[Supplied information]
The rows of a group lie close to one hidden flat surface of 10 dimensions, which passes through zero. Surfaces can cross.
(in the rows, 128 means zero)
Some rows, each with its group after it:
[ 75 124 162 152 114 154 117 117 156 167 191 100 127 130 117 110]
(3)
[177 107 128 136 174  99 165 102 103 107 118 109 152 136  77 161]
(2)
[138 146  81 132 100 160 100 127 160  79 114 144 134 122 114 118]
(2)
[150 188 170 150 104 202 142 138 157 112 141  77 120 137  96 163]
(2)
[ 90  94 125 141 112  78 114 137  89 132 126 111  82 143 114 102]
(0)
[151  84 132  76 132 101 143 168  90 108 145  79 106  59 111 134]
(3)
[108 107 141 116 130 106 100  99 136 110 107 128 171 122 122 112]
(3)
[120 133 142 116 176  72 158 103 122 190 123 210 106  82 123  79]
(0)
[ 71 133 173  88 117 133  77 105 128  97 126 170 139 164 122 136]
(0)
[104 151 118 153 131 129  99 140 132 137 127 139 131  88 131 139]
(1)
[149 164  95 130 101 150  83 155 126 133 107 183 127  95 120 134]
(2)
[106 130 134  88 130 113 125 160  98  67  76 161  68  73  63 131]
(1)
[133 146 133 132 138 154 145 126 149 113 141  86 174  97  97 121]
(3)
[ 90 116 165 130 129 121 128 106 136 126 170 101 123 129  88 164]
(3)
[ 79 128  83  85  81  95 127 148 119  98 178 126  76 135 115 106]
(0)
[118 154 131 147 149 139 153 106 144  94 107 133 110 172 110 197]
(3)
[123 150 109 124 117 127 126 115 152 110 147 153  93 128 125 148]
(1)
[111 144 105 149 107 120  95 108 140 116 111 150 143 141 110 101]
(2)
[161 127 136  87 148 165 109 146 131 123 102 159 173 123 209 141]
(0)
[152 118  96  99 158  98 168 118 127  84 142 122 111 127 135 184]
(3)
[123 140 114 142 127 150 147 131 147 138 149 122 112 155 168 115]
(0)
[107 175 126 126  89  86 118 118 120  76 139 102  79 141 101 105]
(1)
[ 91 127 136 113 107 114 129 127 143 182 171 115 168 126 146 141]
(2)
[109 171 134 143  85 118 136 131 143 162 138 124 108 120 114 120]
(2)
[106  63 122  94  95 165 140 165 133 127 105 118 125 137 101  97]
(1)
[149 160 102 126 118 111 122 100 122  93 151 151 128 178  91 142]
(0)
[103 138 158 126  95 150  95 130 139 123 146 112 143  96  45 146]
(3)
[163 133 140 109 133  87 167 139  86 144 139 129  65 150 152 163]
(1)
[125 152 162  61 124 176 117 132 173 107 129 154 173  56  94 173]
(0)
[129 153 154  96 136 146 108 167  73  64  82 144 100 119 108   4]
(1)
[ 99 119 128 139 109 110 130 125 130  80  73  62 152 141 116  84]
(3)
[ 69  96 131  85 118 125 160 126 166 142 188  85 153 123 162 126]
(2)
[152 105 130  97 159 143 152 168 103 132  85 150 127  95 131 122]
(1)
[126  75 157 111 133 100 152 124 117 104 118  55 124 114 127 129]
(2)
[ 85  99 187 109 142 129 137 152 102 156 150 122  81 112 122 138]
(1)
[ 84 116 146 108 115 130 127 120 160 156 138 142 116 120 171 107]
(0)
[109 156 203 150 148  92 119 102  91 147 175  80 126 152 150 104]
(1)
[111  73 124 140 137  78 124 106 111 111 133  91 104 152 148 136]
(3)
[ 70 104 160 104 176 159 143 102 152 110 189 113 178 160 131 132]
(2)
[110 147 123 132 158 107 131 102 130 124 119 157 165 111  95  96]
(2)
[ 67 110 143 131 115 144  94 152 125 129 103 139 111 120 141 103]
(0)
[148 141  86 147 148  96 186 146 111 152 159 125  79 106 102 104]
(0)
[ 95 124 104 122 119  84 118 121 126  97  89 160  75 127 135 119]
(1)
[115 102 153 128 176 114 146 116 117 124 111 125 122 142 166 153]
(3)

New rows. What belongs after each?
[149 131 142  88 126 126 132 107 130 134 161 156 127 197 221 151]
(0)
[101  76 186 109 198 109 143 125  74 162 167 146 110 164 140 165]
(2)
[103 147 154 133 102 121 106 112 132  94 155  95 122 121  59 146]
(1)
[159 184 148  92 140 120 161  83 146  39 136  91 159 120  62 116]
(1)
[136 146 108 122 119 115 151 140 117 149 133 155  83 158 167 116]
(3)
[ 89 144 226 154 139 145  94 101 107 177 172 100 205 176  77 189]
(2)
[179 168 110 166 104 102 134 129 145 177  53 103 196  94 192  58]
(2)
[174 108 169 105 141 107 116 129  70 115 133 109 128 176 143 191]
(0)
[131 139  75 144 116 123 164 125 148  98 120  98 117 162 159 104]
(3)
[170 124 112 142 162  99 173 114 107 133 115 144  97 143 134 127]
(2)
[120 119  77 103  93 129  83 148 119  75 115 135 144 150 152 109]
(0)
[ 93 154 127  54 133 150 126 166 110  61 160 116 162 126 133 113]
(0)
[161 181 146 109 153 191 161 170 128 119 141 148  85  80 103 161]
(2)
[127  84  96 105  68  91 117 140 137 139 138 109  94  99 131 141]
(0)
[160  73 147  74 182 176 151 176 100  83 130 122  77  98 171 156]
(2)
[145 166 130  94 165 139 183 135 139 135 122 146 154 118 168 114]
(3)
[168 120 131 123 156 162 129 166 102 113  93 157  62 120 192 114]
(2)
[134 107 151 132 120  91 121 138  67 115  75  85 146 174 154  16]
(1)
[161 154 175 108 166 212 146 148 134 115 162 102 177 112 106 196]
(2)
[102 144 108 114  86 126 134 161 137 167 160 158  56 114 155 130]
(2)
[134 104 129 152 136 133 140 135 146 171 104 114 132  99 171 108]
(0)
[ 96 104 115 119 119 147 134 114 170 124 130 135 138 134 129 122]
(1)
[124 121 137  91 140 115 169 146 134 154 145 105 145  75 142 129]
(2)
[145 167  98  92  88 106 121 115 134 113 118 177 131 142 101 132]
(3)
[146 144 140 137 164 198 145 114 148  65 138 114 120 163 116 136]
(2)
[107 153 117  90  95 128 132 122 143 120 185 160  75 170 139 156]
(0)
[114 140 121 102 102 144 104 129 151 168 173 192 112 120 147 121]
(3)
[ 57 110  95 136  93 105 144 140 161 160 122  96 138 134 200  82]
(1)
[146 154 152 113 128  97 175 114 121 123 157  80 126 146 138 131]
(1)
[137 165 172 130 148 233  57 157 122  52  92 145 146 103 101 127]
(2)
[133 107  69  91  62 137 109 181 133  90 132 113  81  77 121 107]
(3)
[166 168  99 151 162 159 188 104 176 173 158 153 138 167 230  92]
(0)
[127 111 102 108 138  61  97 127  89 131  85 200 124 100 117  83]
(0)
[176 145 129 131 153 128 119 120 113 126 102 171 147 118  98 156]
(0)
[124 147 105  65 130 122 130 144 117  80 152 135 156 130 141 113]
(0)
[119 158 155 122 119 130 106 123 101  85 132 120 104 162 120  38]
(1)
[103  92 144 138 127 104 137 129 120 107 112  40 158 114 133  72]
(3)
[118 143 158 101 148 140 164 140 132 144 172 131  93  98 126 172]
(1)
[148 153 180 161 137 141 122 123 106 175 130 121 151 167 128 163]
(2)
[153 100 147 115 110  95 166 134 113 121 122  53 110 101  88 165]
(2)
[113 114 159 121 152 150 108 123 128 128 125 113 187 130 157 117]
(2)
[157  55  93 125 194 123 118 102 146 116 173 115 164  85 191 147]
(3)
[127 128  71 205  86 128 120  98 177 146 118 128 106 153 125  99]
(0)
[123  88 121 109 155  99 120  99 129 126 161 148 115 130 161 164]
(3)
[111  87 129 134 163 122 133  78 167 131  96 148 180 150 163 104]
(1)
[113 123 143 123 120 190 164 162 178 148 149  66 133  78 160 141]
(0)
[199 141  57 123 100  89 136 104 130 109 152 144 119 148 112 151]
(0)
[124  99 148  96 112 108  68 116 123 142 142 153 168  83 103 110]
(3)
[104 113  99  99 140 134 153  89 187  87  95 164 146 147 161  69]
(1)
[147 146 123 173 143 150 121 122 127 142 103 139 153 153 134 118]
(3)
[171 152 166 104 191 177 172  95 156 137 178 153 145 142 159 125]
(1)
[148 137 135 105 107  99 178  98 137 114 165  91 104 175 129 147]
(1)
[102  83 155 110 130 140 139 135 114 154 198 124  77 193 155 191]
(2)
[118  84 125 121  82 107 114 147  98 121 107 109 100 147  83 141]
(1)
[158 142 125 161 120 167 103 116 153 136  99 164 134 130 118 157]
(0)
[103 144 153 143 155 154  89 111 140 122 140 163 131 114 125 108]
(1)
[158  88 121  99 100 142  81 145 125 128 127  85 222 110 138 178]
(2)
[166 173 141 129 166 141 151 131  84 110 163 142 104 180  99 177]
(0)
[168 140 106 157 155  80 139 116 110 163 119 154 115 141 193 168]
(1)
[154 131 150 103  97 137 149 223  68 184 121  92  86  67 135  42]
(3)
[169 131 150 147 163 142 129 126 124 171  90 180 125  95 124 149]
(0)
[ 77 110 170  98 139 124  75 154  64  81 103 127 140 162 129 120]
(0)
[ 89 186 141 143 158 121 122  78 173 117 171 150 123 114 163 123]
(1)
[/Supplied information]
[Task objective] Tally the lines in the records above that contain the word "zero", and give only that number.

[Output] 2